### ACTIVITY
Copy each line of the material in which the word "random" appears.

-*-*-

A small network was shown many inputs. Here are its activations along a few directions, one row for each input.
In each table, some parts of the input vary, and every possible input appears once, in random order.
Descriptions start from the smaller parts, as in this example, which fits no table here: one of 8 places around a ring, together with either a single point or one of 11 places along a line or (one of 3 separate values, together with one of 4 places along a line).
Shared parts are said once, and a part with two or three values counts as separate values.
In the rows, 128 means zero.

Other details of the inputs vary at random and push rows far along three fixed directions, the same in every table; ignore that.

Rows:
row 1: [158 129 119 140 121 123 126 138 162  94 122]
row 2: [146 114 109 110 112 112 135 125 171 164 136]
row 3: [110 147 107 130 120 124 161 110 112 136 143]
row 4: [127 140 115 135 133 134 141 118 119  84 139]
row 5: [123 136 145 157 134 147 129 118  91 104 124]
row 6: [135 123 102 104 107 114 144 115 154 173 141]
row 7: [164 108 118 140 121 120 120 133 129  80 125]
row 8: [137 125 103 103 109 104 140 135 194 185 130]
row 9: [106 134 141 141 142 138 131 118  84  96 138]
row 10: [124 152  83 115 105 136 163  91  73 132 133]
row 11: [155 127 125 130 128 129 116 141 166  83 126]
row 12: [106 118 141 113 136 109 118 144 175 186 134]
row 13: [124 149 149 147 133 139 129 133 112 110 128]
row 14: [106 130 138 145 134 123 138 121 100 138 133]
row 15: [157 104 119 128 127 126 114 135 138  77 124]
row 16: [126 112  96  95 109  91 149 121 168 193 149]
row 17: [118 116 206 151 154 134  80 170 113 156 107]
row 18: [153 121 113 117 125 135 119 129 127  94 123]
row 19: [116 134 143 149 140 153 121 117  94  96 122]
row 20: [ 97 117 203 160 167 132  87 169 144 145 113]
row 21: [122 142 138 134 127 135 127 129 116 147 115]
row 22: [167  95 120 129 127 120 103 142 156  77 119]
row 23: [122 132 112 129 123 119 153 111 106 123 145]
row 24: [108 137 140 145 134 123 135 130 124 145 131]
row 25: [163 122 120 128 124 136 113 139 154  78 114]
row 26: [163 123 118 129 124 135 111 137 154  79 112]
row 27: [117 120  83  85 106 115 150 104 168 198 139]
row 28: [129 128 143 140 131 132 126 128  85 107 131]
row 29: [153 112 120 135 121 123 127 131 121  93 129]
row 30: [109 149  96 114 121 146 159  88  90 127 142]
row 31: [122 121 142 129 132 121 126 132 108 148 130]
row 32: [150 105 119 106 121 105 111 155 226 158 120]
row 33: [145 120 117 139 131 124 123 135 158  81 129]
row 34: [ 80 146 109 103 125 133 156  93  64 177 142]
row 35: [ 97 117 126 105 134 108 134 125 147 195 138]
row 36: [145 112 114 137 130 122 124 127 138  74 131]
row 37: [ 95 145 186 140 145 139 110 146 103 183 114]
row 38: [ 97 153 126 130 131 156 146  95  66 119 138]
row 39: [148 140 113 129 114 135 138 123 124 105 123]
row 40: [142 138 112 124 126 132 133 126 148  96 129]
row 41: [158 104 119 137 122 110 127 139 158  92 135]
row 42: [119 155 139 145 133 141 139 124 102 114 128]
row 43: [113 146  88 105 114 138 151  96  88 144 129]
row 44: [144 128 103 110 118 135 129 118 116 104 129]
row 45: [110 131 128  95 124 122 124 132 157 204 122]
row 46: [111 102 139 117 136 107 116 142 167 174 130]
row 47: [133 128 107 112 120 135 131 118 116 125 124]
row 48: [111 101 208 150 168 131  72 170 125 143 108]
row 49: [157 137 118 129 118 134 132 128 130  98 123]
row 50: [183 105 123 126 120 119 107 151 162  94 120]
row 51: [111 150 137 144 139 145 128 123 109 107 120]
row 52: [ 84 138 187 151 152 128 116 148 112 176 130]
row 53: [102 120 209 166 157 142  93 157 116 158 112]
row 54: [149 115 106 105 109 113 129 133 155 161 125]
row 55: [122 150 138 134 137 153 126 122  93 101 118]
row 56: [100 165  89 122 115 130 182  88  81 138 153]
Each input here is: one of 2 separate values, together with one of 4 places along a line, together with either a single point or one of 6 places around a ring.
Changing only the place on the line of 4 turns row 26 into row 55. The same change can be made to row 1. Which row results?
Answer: row 42
Changing only the place on the line of 4 turns row 29 into row 7. The same change can be made to row 39. Which row results?
Answer: row 21
Change only the choice among 2 separate values in row 23. List by row number the other rows that result.
Answer: row 35
Change only the choice among 2 separate values in row 53. List by row number the other rows that result.
Answer: row 27
Change only the place on the line of 4 in row 34. List by row number the other rows that result.
Answer: row 15, row 22, row 48

Rows:
row 57: [104 105 150 121 140 118 111 135 135 186 120]
row 58: [ 62 147 149 120 135 123 151 115  94 232 144]
row 59: [146 128  96  99 107 120 141 117 124 148 133]
row 60: [133 143 111 135 125 152 133 107  93  82 121]
row 61: [108 151 180 156 152 146 119 144 101 123 120]
row 62: [143 113  97 116 111 113 142 115 133 140 133]
row 63: [101 132 154 124 140 131 120 136 153 179 123]
row 64: [ 95 113 151 131 143 117 118 137 145 179 127]
row 65: [135 138  95 121 111 123 154 114 149 137 131]
row 66: [117 118 152 119 131 121 110 145 124 190 115]
row 67: [126 146 121 142 132 141 142 115 112  71 140]
row 68: [147 135 119 132 119 145 133 116  82  87 129]
row 69: [123 150 115 141 130 137 145 116 106  71 138]
row 70: [115 130 150 125 132 125 114 141 137 188 112]
row 71: [113 139 174 158 144 150 107 138  93 131 107]
row 72: [131 150 121 137 130 150 140 115 108  75 132]
row 73: [ 93 126 153 134 142 123 122 136 152 175 128]
row 74: [ 97 128 177 158 156 142 112 136  98 119 129]
row 75: [138 120  92  97 113 123 133 116 128 141 127]
row 76: [139 118  95  98 112 127 133 111 133 143 131]
row 77: [146 122  97 106 105 123 139 113 128 147 132]
row 78: [128 135  93 114 117 127 148 111 152 133 130]
row 79: [140 128 114 130 127 144 125 116  88  81 121]
row 80: [103 124 155 129 136 110 122 147 140 183 132]
row 81: [143 117  95 112 111 111 144 116 130 140 134]
row 82: [132 133  92 105 111 135 139 106 134 138 128]
row 83: [126 122  94 110 119 112 145 117 145 135 142]
row 84: [ 95 127 172 158 157 137 112 139  97 120 125]
row 85: [134 137  94  99 113 134 139 110 133 139 131]
row 86: [114 125 179 151 147 138 110 140  83 127 124]
row 87: [141 135  95 112 104 129 143 110 136 145 128]
row 88: [136 116  98  97 118 115 138 117 134 140 139]
row 89: [125 145 120 145 132 142 144 111 111  71 139]
row 90: [188  74 144 136 128  95  88 176 234 105 126]
row 91: [144 116 102 111 110 115 143 114 132 140 139]
row 92: [115 123 151 115 128 120 112 144 121 189 118]
row 93: [141 121  98 106 110 109 144 120 128 142 137]
row 94: [180  98 160 156 146 127  79 177 200  49 106]
row 95: [131 133  97 127 114 114 153 116 155 135 138]
row 96: [112 129 174 137 152 149  99 141  82 125 115]
row 97: [ 70 167 123 144 137 148 164  90  63 133 139]
row 98: [ 96 143 177 155 158 140 115 142 108 117 127]
row 99: [114 128 178 149 149 136 111 142  80 125 124]
row 100: [105 122 177 144 153 143 105 137  85 124 123]
row 101: [136 121  97 124 114 111 149 117 147 134 141]
row 102: [137 139 123 145 128 132 143 121  99  74 143]
row 103: [128 135  97 114 116 130 147 111 152 132 133]
row 104: [137 124 116 131 130 135 131 118  90  76 130]
row 105: [132 159 119 143 124 142 149 118  97  78 130]
row 106: [131 135 121 139 134 136 138 119 101  68 142]
row 107: [105 116 158 138 137 115 121 141 144 183 130]
row 108: [127 140  91 108 116 125 150 114 147 135 132]
row 109: [131 133 101 126 113 116 152 116 156 135 141]
row 110: [126 143  94 106 116 124 149 117 147 134 134]
row 111: [135 127 119 129 129 135 130 119  89  76 132]
row 112: [191  74 157 146 139 126  64 174 186  59 100]
row 113: [190  92 160 145 139 133  68 172 193  55 105]
row 114: [129 153 120 148 126 133 148 120 104  75 138]
row 115: [134 143  94 114 111 121 155 117 146 139 133]
row 116: [138 135 123 133 130 149 122 121  73  65 123]
row 117: [143 142  95 103 108 126 145 116 132 143 131]
row 118: [107 132 157 136 135 128 123 140 150 182 120]
row 119: [146 130 117 141 120 143 132 114  84  86 121]
row 120: [138 108 107 115 119 123 131 116 133 123 133]
row 121: [132 149 116 150 127 133 148 119 108  75 137]
row 122: [137 143 101 114 112 125 153 117 148 138 137]
row 123: [106 142 173 142 150 150 101 143  91 123 110]
row 124: [117 126 176 155 142 149 104 138  82 129 112]
row 125: [106 135 154 134 138 123 124 143 147 181 118]
row 126: [124 146 112 142 131 136 144 115 110  73 136]
row 127: [137 127 115 131 124 149 127 110  88  85 124]
row 128: [114 124 177 154 149 135 108 145  82 123 118]
row 129: [202  70 139 123 122  99  75 180 224 116 105]
row 130: [139 131 119 126 126 149 125 115  85  82 127]
row 131: [111 136 151 118 129 124 115 143 130 189 116]
row 132: [136 112  92 104 117 114 138 114 135 138 134]
row 133: [198  98 163 149 133 129  73 178 188  59 107]
row 134: [108 137 171 147 152 150 101 139  96 126 107]
row 135: [127 118  98 117 118 118 144 114 147 130 142]
row 136: [132 134  95 124 115 111 153 119 155 134 139]
row 137: [135 145 123 152 126 136 145 118 116  76 139]
row 138: [102 146 179 163 150 140 121 140 104 121 129]
row 139: [129 141  97 104 118 125 148 116 151 137 136]
row 140: [191  89 146 133 126 105  89 178 245 107 115]
row 141: [133 136  90 100 113 129 139 113 132 137 126]
row 142: [103 135 157 131 139 115 126 144 149 181 133]
row 143: [103 120 153 136 139 112 123 142 139 183 129]
row 144: [ 92 128 150 131 145 118 122 139 151 178 126]
row 145: [134 125  96 117 113 108 150 121 144 138 143]
row 146: [ 99 117 156 124 143 119 117 140 144 178 135]
row 147: [126 125  96 110 118 113 145 119 143 130 144]
row 148: [110 130 150 110 138 130 108 141 139 183 118]
row 149: [144 113 101 115 109 114 141 115 135 140 135]
row 150: [115 131 151 122 131 125 113 145 136 187 113]
row 151: [142 137  96 109 106 128 144 111 136 145 131]
row 152: [136 112  98 103 116 118 137 112 137 138 138]
What is each input in this table made of?
Answer: one of 2 separate values, together with one of 6 places around a ring, together with one of 8 places around a ring
Changing only the choice among 2 separate values turns row 96 into row 59. The same change can be made to row 126. Which row results?
Answer: row 121
Changing only the choice among 2 separate values turns row 108 into row 115. The same change can be made to row 57. Which row results?
Answer: row 62
Change only the place on the ring of 6 in row 130. List by row number the other rows that result.
Answer: row 67, row 72, row 85, row 100, row 146
Change only the choice among 2 separate values in row 151. List by row number the other rows that result.
Answer: row 113
Change only the choice among 2 separate values in row 88. List by row number the other rows that result.
Answer: row 99

Rows:
row 153: [116 126 173 161 146 126 113 142 116 138 126]
row 154: [108 155 150 144 148 149 136 126  96 101 125]
row 155: [101 137 160 130 138 120 128 138 119 173 132]
row 156: [128 125 116 115 122 115 140 131 180 167 124]
row 157: [124 136 121 126 126 117 135 129 141 126 143]
row 158: [128 104 109 110 118 120 119 128 170 163 125]
row 159: [153 101 124 117 121 106 115 136 162 161 123]
row 160: [103 141 168 140 141 126 120 150 133 160 129]
row 161: [159 102 134 119 120 122 102 147 169 141 110]
row 162: [162 139  88 133 108 139 155  98  82  66 131]
row 163: [140 155  79 127 109 144 162  89 104  80 135]
row 164: [151 130  76  83  98 124 146 112 143 151 131]
row 165: [128 126 154 154 142 154 108 126  79  81 114]
row 166: [153 111 152 136 148 121  99 162 186 100 121]
row 167: [104 129 149 134 134 123 131 128 105 183 131]
row 168: [115 151 142 149 133 159 127 113  78 104 120]
row 169: [ 97 122 145 110 139 119 123 129 105 193 128]
row 170: [127 112 108 115 119 119 140 114 118 143 129]
row 171: [144 137  80  99 100 106 162 115 156 153 147]
row 172: [ 85 135 150 128 142 122 130 134 124 175 138]
row 173: [157 142  92 125 109 134 155 110  92  63 142]
row 174: [192 105 120 134 113 120 114 144 159  78 114]
row 175: [175 115 116 121 120 131 106 143 168  73 123]
row 176: [138 140  78  90 106 120 151 108 159 142 138]
row 177: [162 107 142 140 131 134  98 140 135  92 111]
row 178: [124 128 184 152 157 124  78 183 133 119  97]
row 179: [164  89 146 120 137 120  81 162 174 110 114]
row 180: [176 115 106 109 111 118 127 138 151 104 125]
row 181: [140  94 121 102 124 102 111 141 163 156 126]
row 182: [132 112 188 151 154 127  90 166 124 121 121]
row 183: [109 133 150 125 128 140 121 131 110 188 110]
row 184: [144 115  78 106 103 109 153 109 146 145 144]
row 185: [108 142 145 161 139 141 139 114  73  98 137]
row 186: [ 94 145 117 118 128 131 156 105  71 156 145]
row 187: [ 90 161 122 128 130 132 159  99  67 149 150]
row 188: [133 136 133 133 127 124 130 140 144 107 135]
row 189: [122 122 185 172 152 131 100 157 135 113 121]
row 190: [178 129 123 159 117 144 131 134 106  29 127]
row 191: [117 149  67 123 114 137 182  81  99  86 142]
row 192: [126 132 111 118 110 109 145 129 174 180 137]
row 193: [ 89 134 155 127 152 129 125 137 131 165 125]
row 194: [126 106 122 128 123 106 126 137 181 149 136]
row 195: [103 118 147 126 136 123 125 127 105 185 121]
row 196: [ 95 156 119 119 131 150 140 100  74 146 136]
row 197: [169  99 147 119 131 123  85 163 175 116 111]
row 198: [ 91 121 147 117 136 118 126 133 112 183 135]
row 199: [167 124 106 133 108 114 140 130 163 105 134]
row 200: [116 109 188 156 156 123  94 162 131 112 124]
row 201: [140 112  85 115 106 104 154 111 157 128 144]
row 202: [ 95 140 146 134 139 136 124 120 119 177 123]
row 203: [138 123 126 124 124 116 130 140 187 156 119]
row 204: [113 146 102 103 123 128 143 106 128 152 139]
row 205: [ 96 142 145 147 142 138 135 124  90  94 139]
row 206: [131 126  79 113 105 109 158 109 161 139 147]
row 207: [136 120 194 156 149 133  92 171 125 116 114]
row 208: [100 148 118 112 128 132 151 100  63 164 136]
row 209: [101 144 155 136 133 140 125 128 123 171 116]
row 210: [153 127  99 142 118 151 139  99  73  31 125]
row 211: [131 123 186 161 146 150  86 159 132 120 102]
row 212: [100 122 170 137 153 137  99 143 129 133 120]
row 213: [157 113  98 108 119 127 119 129 160  97 132]
row 214: [108 160 142 164 133 150 146 114  77  86 134]
row 215: [153 135  99 146 124 147 138 106 109  34 131]
row 216: [ 99 150 118 109 128 145 142  99  64 155 132]
row 217: [120 145 162 174 154 155 123 129  92  68 119]
row 218: [119 117 109 112 126 112 140 126 178 173 128]
row 219: [124 127  72  93 115 112 162 107 164 143 142]
row 220: [143 140  87 101 111 120 158 119 166 128 135]
row 221: [107 131  99  98 120 130 139 108 122 150 137]
row 222: [ 85 142 150 153 140 146 139 110  48 126 134]
row 223: [130 128  81 116 112 129 151  98 136 109 135]
row 224: [131 117 103 104 115 119 126 123 169 187 129]
row 225: [130 144 122 116 124 134 131 125 138 128 127]
row 226: [171  97 152 126 133 113  90 166 170 112 113]
row 227: [145 113 143 142 137 119 114 146 142  87 134]
row 228: [ 91 147 140 133 133 120 124 140 113 191 108]
row 229: [125 111 182 159 154 145  82 155 130 113 108]
row 230: [165 143 103 132 115 151 131 119 109  39 128]
row 231: [102 155 124 138 121 141 158 101  62 144 137]
row 232: [171  93 112 114 123 124 103 140 157  73 122]
row 233: [ 95 142 148 135 130 121 142 123 111 188 133]
row 234: [126 117 114 101 127 116 121 131 174 159 131]
Changing only one part turns row 154 into row 156. The same change can be made to row 175. Which row results?
Answer: row 168
Changing only one part turns row 224 into row 196. The same change can be made to row 165. Which row results?
Answer: row 179
Changing only one part turns row 178 into row 228. The same change can be made to row 166. Which row results?
Answer: row 217
What is each input in this table made of?
Answer: one of 2 separate values, together with either a single point or (one of 5 places along a line, together with one of 8 places around a ring)
Change only the choice among 2 separate values in row 221. List by row number the other rows that result.
Answer: row 158
Change only the place on the ring of 8 in row 181. List by row number the other rows that result.
Answer: row 198, row 200, row 205, row 212, row 219, row 221, row 232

-*-*-

### YOUR RESPONSE
In each table, some parts of the input vary, and every possible input appears once, in random order.
Other details of the inputs vary at random and push rows far along three fixed directions, the same in every table; ignore that.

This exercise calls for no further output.